All records are to be printed again exactly as they appear.

══ Data for review ══

Rotation paths and how fast each direction turns (degrees per step)
Each turn is a multiple of 5 degrees from 10 to 175, or 0.
Each row of a path follows its step; steps can be skipped.

step 5: [ 1.46  0.40 -2.83  0.63  0.91 -1.96 -1.13  0.90 -1.05  0.40  0.53 -0.29
  0.26  4.00  0.55  1.06  0.94 -0.05  0.26  0.96  1.06 -0.58  1.91  1.32
 -0.45  1.41 -0.49  0.01  0.56  0.21  0.35 -0.33 -1.20  0.62  0.08 -0.55
  1.00 -0.22  0.85  1.31 -1.46 -1.19 -0.35]
step 6: [-0.22  0.16 -0.58  3.01 -0.21  0.24 -1.04 -0.68 -0.39 -0.33 -1.27  0.28
 -0.68 -0.03  1.05 -2.31 -0.66  2.05  0.48 -0.84 -0.66  1.33  0.09  1.50
  0.29  0.15 -1.86 -0.23  2.57  0.27  1.23 -0.08 -1.54  0.12  2.48 -0.10
 -1.99  1.29  0.66 -0.65 -0.65  0.09 -0.62]
step 8: [-0.06  1.51 -1.07 -1.77 -0.68 -1.13  2.23 -1.32 -1.26  0.92  1.15 -0.67
 -0.65  1.66 -0.68 -0.71 -1.94 -0.95  0.25 -0.14  0.21 -0.44  0.37 -1.80
 -1.75 -0.85  0.06 -0.76  1.79 -0.32 -0.22 -0.24  0.21 -1.69  2.08  1.12
  1.19 -1.29  0.12 -0.70 -1.33 -0.54 -1.96]
step 13: [-0.40 -0.14  0.64 -1.66  0.60 -1.55 -0.69  1.96 -1.30 -0.85  0.28 -0.99
 -0.08  0.55 -0.53 -0.18  0.48  0.47  0.25 -0.09 -3.00 -1.17 -0.02  1.23
 -0.36  1.92 -0.54 -2.06  1.13  0.69  1.10  0.43 -1.96  0.62  0.01 -0.62
  1.16 -0.56  0.55 -2.36 -1.68  0.79 -2.03]
step 18: [ 2.17  2.59  0.45  0.72  1.31  0.84  2.08  0.36  0.30 -0.44 -1.14  0.04
  0.05  0.72  0.44 -1.97 -0.09  1.03  1.70 -1.09 -1.57  0.04  1.81 -0.20
  0.11 -1.36 -0.67  0.51 -0.35 -0.76 -0.01  0.70 -0.18  1.17  1.46  1.21
 -0.18  0.42  0.11 -1.39 -2.01  2.07 -1.18]
step 22: [-0.03  0.69 -1.25  1.82  0.30  0.41 -1.54 -1.53  0.88 -2.47 -0.79 -0.49
 -0.63  1.10  1.70  1.03  2.57  1.68  0.62 -0.39 -0.12 -1.75  0.12 -1.03
  0.68  1.65  1.13 -1.77  0.59 -0.83  0.45 -0.22 -1.36  0.49  0.72 -0.72
 -0.71 -0.82  1.34 -0.36 -1.91  0.15 -1.04]
step 28: [ 0.40  0.14 -0.60 -0.48 -0.67 -0.83 -0.37 -1.35  1.12  0.56  2.62  0.19
 -0.03  3.18 -0.30 -0.82 -0.27  1.37 -0.07  0.37 -1.22  0.68  0.00 -2.59
  0.14  0.37  0.73 -0.34 -0.45 -0.70  1.78  0.72 -0.66  1.73  1.82  1.43
  2.39 -0.95  0.94 -0.78 -0.53  0.94  0.13]
step 33: [-0.22 -0.02 -0.81  1.34 -0.43 -0.25 -0.87  0.65 -1.69  0.24  0.32 -1.35
 -1.12 -0.34 -1.71 -0.70  0.99  0.72 -0.22 -1.20 -1.76  0.44  0.84 -1.17
 -2.73 -0.34 -0.11 -2.63  1.88 -0.10 -0.07 -1.03  0.05  1.81  1.47 -1.29
 -1.06 -1.26  0.56  0.25 -1.96  1.54 -0.52]
Directions:
[ 0.11 -0.40 -0.18  0.22 -0.26 -0.10 -0.48 -0.08 -0.36 -0.19 -0.13 -0.15
  0.43  0.00 -0.21  0.00  0.34  0.60 -0.72 -0.30  0.59  0.16  1.08 -0.20
  0.19  0.25  0.53  0.11 -0.02  0.44 -0.18 -0.47  0.28 -0.37  0.08 -0.01
  0.10 -0.42  0.28  0.55  0.24  0.29  0.41]  65
[-0.15  0.37  0.17 -0.12  0.14  0.04  0.15  0.94 -0.63 -0.11 -0.56  0.50
 -0.18 -0.14 -0.31 -0.12 -0.22 -0.25 -0.16  0.35 -0.12 -0.11  0.12 -0.26
  0.48  0.27 -0.34 -0.35 -0.34  0.39 -0.36 -0.27 -0.21 -0.58  0.93  0.20
  0.00  0.08  0.07 -0.51  0.60 -0.12 -0.13]  60
[ 0.53 -0.06  0.22 -0.34 -0.06  0.32  0.13  0.08 -0.24  0.32  0.13 -0.14
 -0.24 -0.59  0.57 -0.44 -0.32  0.19 -0.12  0.19 -0.18  0.57  0.19  0.53
  0.01  0.37  0.07  0.00 -0.21 -0.07 -0.69  0.61  0.08  0.14 -0.01  0.23
 -0.83  0.47  0.42  0.44  0.13  0.77 -0.17]  125
[-0.21 -0.11 -0.34  0.53  0.34  0.02  0.02  0.11 -0.58  0.24  0.10 -0.52
 -0.19 -0.32  0.17  0.00  0.13  0.06  0.62  0.36 -0.10  0.40  0.16  0.29
 -0.60  0.04 -0.01 -0.04  0.71  0.23  0.07 -0.87  0.08  0.05  0.29  0.39
 -0.44 -0.04 -0.56  0.54  0.16 -0.62 -0.46]  40
[-0.48  0.59 -0.43 -0.34  0.10  0.05  0.63 -0.08 -0.42  0.04  0.18 -0.36
  0.16 -0.05 -0.31 -0.08  0.20  0.22 -0.29  0.09  0.53 -0.01  0.21  0.48
  0.12  0.03 -0.51  0.34 -0.29  0.30 -0.21  0.36 -0.36  0.37 -0.50 -0.20
 -0.17  0.34  0.29  0.09  0.17 -1.07  0.62]  70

═══

## Answer for this exercise
Rotation paths and how fast each direction turns (degrees per step)
Each turn is a multiple of 5 degrees from 10 to 175, or 0.
Each row of a path follows its step; steps can be skipped.

step 5: [ 1.46  0.40 -2.83  0.63  0.91 -1.96 -1.13  0.90 -1.05  0.40  0.53 -0.29
  0.26  4.00  0.55  1.06  0.94 -0.05  0.26  0.96  1.06 -0.58  1.91  1.32
 -0.45  1.41 -0.49  0.01  0.56  0.21  0.35 -0.33 -1.20  0.62  0.08 -0.55
  1.00 -0.22  0.85  1.31 -1.46 -1.19 -0.35]
step 6: [-0.22  0.16 -0.58  3.01 -0.21  0.24 -1.04 -0.68 -0.39 -0.33 -1.27  0.28
 -0.68 -0.03  1.05 -2.31 -0.66  2.05  0.48 -0.84 -0.66  1.33  0.09  1.50
  0.29  0.15 -1.86 -0.23  2.57  0.27  1.23 -0.08 -1.54  0.12  2.48 -0.10
 -1.99  1.29  0.66 -0.65 -0.65  0.09 -0.62]
step 8: [-0.06  1.51 -1.07 -1.77 -0.68 -1.13  2.23 -1.32 -1.26  0.92  1.15 -0.67
 -0.65  1.66 -0.68 -0.71 -1.94 -0.95  0.25 -0.14  0.21 -0.44  0.37 -1.80
 -1.75 -0.85  0.06 -0.76  1.79 -0.32 -0.22 -0.24  0.21 -1.69  2.08  1.12
  1.19 -1.29  0.12 -0.70 -1.33 -0.54 -1.96]
step 13: [-0.40 -0.14  0.64 -1.66  0.60 -1.55 -0.69  1.96 -1.30 -0.85  0.28 -0.99
 -0.08  0.55 -0.53 -0.18  0.48  0.47  0.25 -0.09 -3.00 -1.17 -0.02  1.23
 -0.36  1.92 -0.54 -2.06  1.13  0.69  1.10  0.43 -1.96  0.62  0.01 -0.62
  1.16 -0.56  0.55 -2.36 -1.68  0.79 -2.03]
step 18: [ 2.17  2.59  0.45  0.72  1.31  0.84  2.08  0.36  0.30 -0.44 -1.14  0.04
  0.05  0.72  0.44 -1.97 -0.09  1.03  1.70 -1.09 -1.57  0.04  1.81 -0.20
  0.11 -1.36 -0.67  0.51 -0.35 -0.76 -0.01  0.70 -0.18  1.17  1.46  1.21
 -0.18  0.42  0.11 -1.39 -2.01  2.07 -1.18]
step 22: [-0.03  0.69 -1.25  1.82  0.30  0.41 -1.54 -1.53  0.88 -2.47 -0.79 -0.49
 -0.63  1.10  1.70  1.03  2.57  1.68  0.62 -0.39 -0.12 -1.75  0.12 -1.03
  0.68  1.65  1.13 -1.77  0.59 -0.83  0.45 -0.22 -1.36  0.49  0.72 -0.72
 -0.71 -0.82  1.34 -0.36 -1.91  0.15 -1.04]
step 28: [ 0.40  0.14 -0.60 -0.48 -0.67 -0.83 -0.37 -1.35  1.12  0.56  2.62  0.19
 -0.03  3.18 -0.30 -0.82 -0.27  1.37 -0.07  0.37 -1.22  0.68  0.00 -2.59
  0.14  0.37  0.73 -0.34 -0.45 -0.70  1.78  0.72 -0.66  1.73  1.82  1.43
  2.39 -0.95  0.94 -0.78 -0.53  0.94  0.13]
step 33: [-0.22 -0.02 -0.81  1.34 -0.43 -0.25 -0.87  0.65 -1.69  0.24  0.32 -1.35
 -1.12 -0.34 -1.71 -0.70  0.99  0.72 -0.22 -1.20 -1.76  0.44  0.84 -1.17
 -2.73 -0.34 -0.11 -2.63  1.88 -0.10 -0.07 -1.03  0.05  1.81  1.47 -1.29
 -1.06 -1.26  0.56  0.25 -1.96  1.54 -0.52]
Directions:
[ 0.11 -0.40 -0.18  0.22 -0.26 -0.10 -0.48 -0.08 -0.36 -0.19 -0.13 -0.15
  0.43  0.00 -0.21  0.00  0.34  0.60 -0.72 -0.30  0.59  0.16  1.08 -0.20
  0.19  0.25  0.53  0.11 -0.02  0.44 -0.18 -0.47  0.28 -0.37  0.08 -0.01
  0.10 -0.42  0.28  0.55  0.24  0.29  0.41]  65
[-0.15  0.37  0.17 -0.12  0.14  0.04  0.15  0.94 -0.63 -0.11 -0.56  0.50
 -0.18 -0.14 -0.31 -0.12 -0.22 -0.25 -0.16  0.35 -0.12 -0.11  0.12 -0.26
  0.48  0.27 -0.34 -0.35 -0.34  0.39 -0.36 -0.27 -0.21 -0.58  0.93  0.20
  0.00  0.08  0.07 -0.51  0.60 -0.12 -0.13]  60
[ 0.53 -0.06  0.22 -0.34 -0.06  0.32  0.13  0.08 -0.24  0.32  0.13 -0.14
 -0.24 -0.59  0.57 -0.44 -0.32  0.19 -0.12  0.19 -0.18  0.57  0.19  0.53
  0.01  0.37  0.07  0.00 -0.21 -0.07 -0.69  0.61  0.08  0.14 -0.01  0.23
 -0.83  0.47  0.42  0.44  0.13  0.77 -0.17]  125
[-0.21 -0.11 -0.34  0.53  0.34  0.02  0.02  0.11 -0.58  0.24  0.10 -0.52
 -0.19 -0.32  0.17  0.00  0.13  0.06  0.62  0.36 -0.10  0.40  0.16  0.29
 -0.60  0.04 -0.01 -0.04  0.71  0.23  0.07 -0.87  0.08  0.05  0.29  0.39
 -0.44 -0.04 -0.56  0.54  0.16 -0.62 -0.46]  40
[-0.48  0.59 -0.43 -0.34  0.10  0.05  0.63 -0.08 -0.42  0.04  0.18 -0.36
  0.16 -0.05 -0.31 -0.08  0.20  0.22 -0.29  0.09  0.53 -0.01  0.21  0.48
  0.12  0.03 -0.51  0.34 -0.29  0.30 -0.21  0.36 -0.36  0.37 -0.50 -0.20
 -0.17  0.34  0.29  0.09  0.17 -1.07  0.62]  70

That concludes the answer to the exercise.